_Aim of the exercise:_ Only the pictures should be dropped; copy the rest of the entries exactly.

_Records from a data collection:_
※ ※ ※

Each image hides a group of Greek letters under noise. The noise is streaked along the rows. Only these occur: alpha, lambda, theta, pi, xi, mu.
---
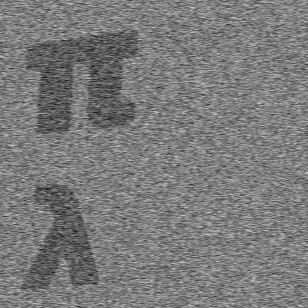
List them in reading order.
top left: pi; bottom left: lambda
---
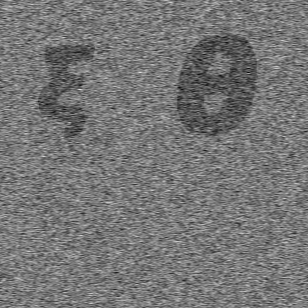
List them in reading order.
top left: xi; top right: theta
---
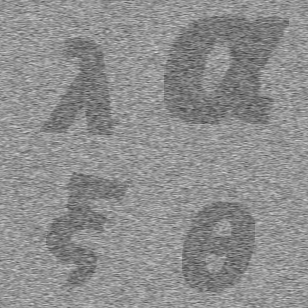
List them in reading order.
top left: lambda; top right: alpha; bottom left: xi; bottom right: theta
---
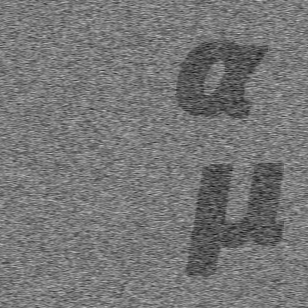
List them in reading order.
top right: alpha; bottom right: mu
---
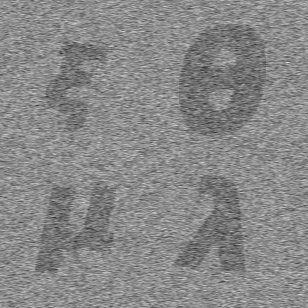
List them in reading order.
top left: xi; top right: theta; bottom left: mu; bottom right: lambda
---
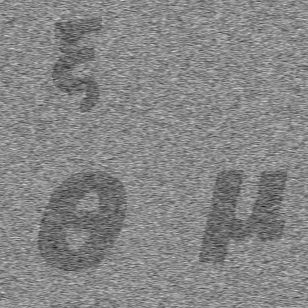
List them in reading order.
top left: xi; bottom left: theta; bottom right: mu
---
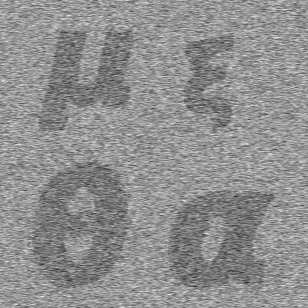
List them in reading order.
top left: mu; top right: xi; bottom left: theta; bottom right: alpha
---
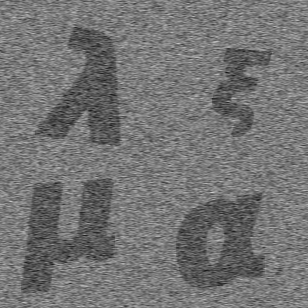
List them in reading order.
top left: lambda; top right: xi; bottom left: mu; bottom right: alpha
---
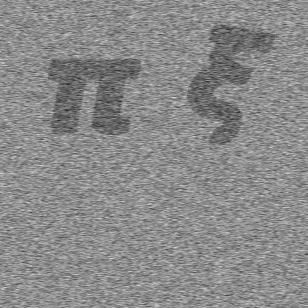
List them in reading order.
top left: pi; top right: xi
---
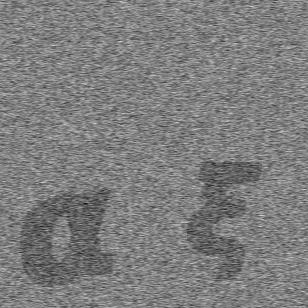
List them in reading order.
bottom left: alpha; bottom right: xi
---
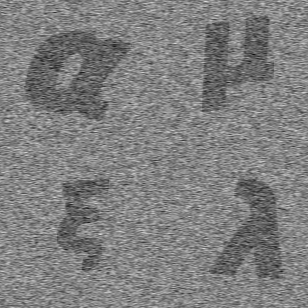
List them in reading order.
top left: alpha; top right: mu; bottom left: xi; bottom right: lambda
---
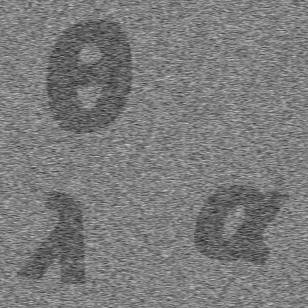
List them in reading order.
top left: theta; bottom left: lambda; bottom right: alpha
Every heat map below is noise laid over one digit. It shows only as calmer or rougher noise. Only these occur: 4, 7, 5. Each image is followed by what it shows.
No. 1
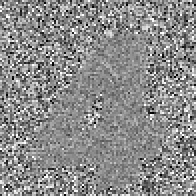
calm 4
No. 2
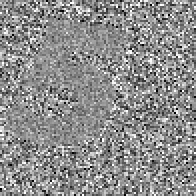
calm 5
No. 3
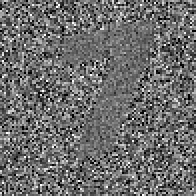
calm 7
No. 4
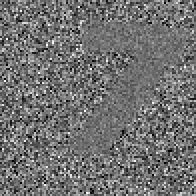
calm 7
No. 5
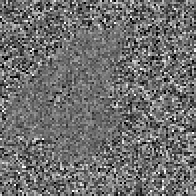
calm 4
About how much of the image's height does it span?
two thirds
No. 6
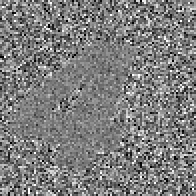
calm 4
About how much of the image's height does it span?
two thirds
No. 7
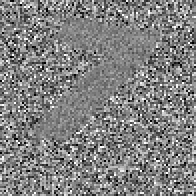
calm 7
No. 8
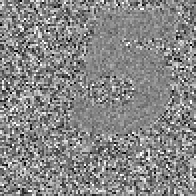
calm 5
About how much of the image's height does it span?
two thirds
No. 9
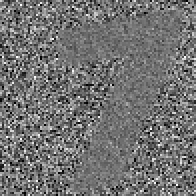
calm 7
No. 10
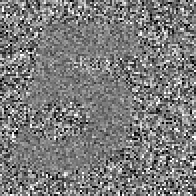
calm 5
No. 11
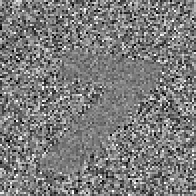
calm 7
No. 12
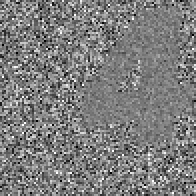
calm 4
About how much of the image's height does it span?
two thirds
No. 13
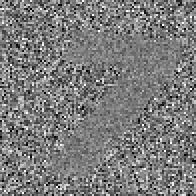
calm 7
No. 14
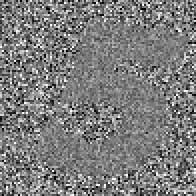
calm 5
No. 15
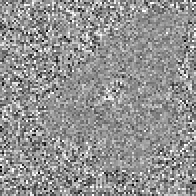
calm 4
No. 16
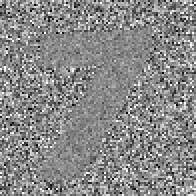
calm 7

※ ※ ※

_Your solution:_
Each image hides a group of Greek letters under noise. The noise is streaked along the rows. Only these occur: alpha, lambda, theta, pi, xi, mu.
---
List them in reading order.
top left: pi; bottom left: lambda
---
List them in reading order.
top left: xi; top right: theta
---
List them in reading order.
top left: lambda; top right: alpha; bottom left: xi; bottom right: theta
---
List them in reading order.
top right: alpha; bottom right: mu
---
List them in reading order.
top left: xi; top right: theta; bottom left: mu; bottom right: lambda
---
List them in reading order.
top left: xi; bottom left: theta; bottom right: mu
---
List them in reading order.
top left: mu; top right: xi; bottom left: theta; bottom right: alpha
---
List them in reading order.
top left: lambda; top right: xi; bottom left: mu; bottom right: alpha
---
List them in reading order.
top left: pi; top right: xi
---
List them in reading order.
bottom left: alpha; bottom right: xi
---
List them in reading order.
top left: alpha; top right: mu; bottom left: xi; bottom right: lambda
---
List them in reading order.
top left: theta; bottom left: lambda; bottom right: alpha
Every heat map below is noise laid over one digit. It shows only as calmer or rougher noise. Only these occur: 4, 7, 5. Each image is followed by what it shows.
No. 1
calm 4
No. 2
calm 5
No. 3
calm 7
No. 4
calm 7
No. 5
calm 4
About how much of the image's height does it span?
two thirds
No. 6
calm 4
About how much of the image's height does it span?
two thirds
No. 7
calm 7
No. 8
calm 5
About how much of the image's height does it span?
two thirds
No. 9
calm 7
No. 10
calm 5
No. 11
calm 7
No. 12
calm 4
About how much of the image's height does it span?
two thirds
No. 13
calm 7
No. 14
calm 5
No. 15
calm 4
No. 16
calm 7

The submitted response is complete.